---- GIVEN INFORMATION
These are the activations of a small network on made-up records, seen along a few directions, one row for each record.
After each row come some of the record's fields: Sok, Muve, Lepa, Lili.
Not every record has every field; a missing one is written missing.
Other fields move the rows too, some of them a lot.
(in the rows, 500 means zero)
Random noise pushes rows far along 6 fixed directions. That doesn't count. These rows show it; they differ only by the noise:
[630 708 335 441 589 522 424 597 353 492 521 675 626 537 417 576 559 543
 567 436 473 600 417 550 284 612 400]
[595 612 604 535 590 497 626 354 366 361 602 532 509 398 328 558 560 504
 368 541 391 626 484 556 380 453 517]
[535 507 273 339 346 578 746 715 319 701 597 277 589 540 621 472 718 663
 587 235 379 673 495 386 376 551 385]
[850 649 340 544 221 469 746 699 505 657 543 559 646 638 448 654 373 541
 497 239 354 719 563 524 419 595 362]
[516 502 407 453 421 562 600 508 590 656 409 520 418 463 668 471 511 659
 594 261 395 502 758 565 439 652 521]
--------
## EXERCISE AIM
Tally up the lines in the data that hold the word "record". Only the total should be given.

## FINAL ANSWER
3